Exercise description ->
Reproduce the records below exactly, but only between the lines holding "-16 -12 -19" and "Sefug: [ -8", inclusive.

Extracted data entries ->
★ ★ ★ ★ ★
One turn moves every row onto another: examples first, then more rows asked:
lini: [-24 -21   1  -8   1  -3   3  19  19 -15  -5   6 -16   3  -2  -7  14  -2
  -7 -18  12  -4]
Res: [-13 -32   7  12 -10  -5   1 -15   0  -9  13  16  -4  10  11  12  12  11
 -14   4 -15  18]
tis: [-32 -13  -1  28   0  -5   0 -13  -2  -1  15  12   5   5  -9  19   6   6
 -23 -10  13  -8]
tugo: [-24  -2  23 -18   0  -1   9  -6 -15 -13 -15  14  -1  -8   4   5  10   6
 -20   4   4   9]
bosez: [-14 -15  -6  10 -10  -4 -14  30 -13 -17   9  -4  15  14   1  -9  -4  -3
 -15 -12 -10   0]
nub: [-29  11  -6  -3  -5   1  22  -4 -11 -18   3   0  18  -4   2  -7  -4   9
  -9  -9  -4 -15]
nusol: [ 12  -5  -1   7  -3   4   4  -2 -17 -18   5   2   1   4  -5  -3   8   7
 -33   3  14 -18]
tesu: [-12  -9 -16  17 -20  -1   1  -2   0 -45  -4   7  14  -8  -9   7  12   8
 -10   3   7  -2]
ner: [ -3  -8   1   8 -11   4 -20 -12   8   4   4  -8  23   1  -1   9  22  11
 -14 -11  -3  -6]
sak: [  1 -20  -2 -14   1 -20  19  -5 -11 -16  13  14  -1   2 -15  14   8   4
  -2   1   4   3]
zatuz: [-21  -4   7  16  -6   5  -6 -17  12  -1   4   6   7 -16 -12 -19  10  19
  -8  -5   3   4]
Kagi: [  7  -4  -2   4 -13  -5  12  -7  18 -20  -2 -10  -3   2  -3 -12  23   7
  -6   5 -16  -5]
girid: [-27   2   7 -14  -5  -9  -7   7  19  -5   3   6   7 -16   3  -6  -2 -12
  -5 -11  -5   6]
tipod: [ -9 -20  25  13  -7  10  -3  14  -3  -1 -15  -9  18   5 -15   5   0   5
 -28 -10   4  -1]
nifiv: [-32 -24  -5  10 -24 -10  16   3  -6 -27  -7   9  18   1   0   5  16   0
 -13  -5 -11 -22]
Nulap: [-22 -23   0   4   7 -16   6  -2 -15  11 -12 -15  17  -5   6  11   3   8
  -4 -13   5  -1]
Sefug: [ -8 -24   0  14  -2   4   2  11  -1 -19  24   7  13   7  -6  18 -12   2
  -8 -14  13  -7]
dizi: [ -1  -4  17   8   3  -9   8  -1  15 -22 -14   4  -8  -3  14   3  12  -1
  -9  15   3  16]
Mumi: [-26   5  -3   9  11   0   1   3   2  -9  13   7 -12  14  18   0  17  10
   1 -13  -1   9]
dapum: [ -1 -23   9  11  -6  -1   0  12  -9  -3 -11   1 -13 -11  -1  12   9 -12
 -26 -17   8 -12]
simaz: [-26 -17  31  10   3  -5  -2 -12  -8 -10   4  21  19  -8  -4   6   5  -5
 -19  12   6  -7]
bome: [-14  -5  16  11  10 -11  -5   0 -10  -3   6  -1  11  25  -3  -4  20  -3
 -31   5 -17   5]
zif: [-11   2   9   4 -11   1   0  10 -14 -17   9  23   5   8 -10  15  -4   2
 -13  -8 -14  26]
★ ★ ★ ★ ★
Final answer ->
zatuz: [-21  -4   7  16  -6   5  -6 -17  12  -1   4   6   7 -16 -12 -19  10  19
  -8  -5   3   4]
Kagi: [  7  -4  -2   4 -13  -5  12  -7  18 -20  -2 -10  -3   2  -3 -12  23   7
  -6   5 -16  -5]
girid: [-27   2   7 -14  -5  -9  -7   7  19  -5   3   6   7 -16   3  -6  -2 -12
  -5 -11  -5   6]
tipod: [ -9 -20  25  13  -7  10  -3  14  -3  -1 -15  -9  18   5 -15   5   0   5
 -28 -10   4  -1]
nifiv: [-32 -24  -5  10 -24 -10  16   3  -6 -27  -7   9  18   1   0   5  16   0
 -13  -5 -11 -22]
Nulap: [-22 -23   0   4   7 -16   6  -2 -15  11 -12 -15  17  -5   6  11   3   8
  -4 -13   5  -1]
Sefug: [ -8 -24   0  14  -2   4   2  11  -1 -19  24   7  13   7  -6  18 -12   2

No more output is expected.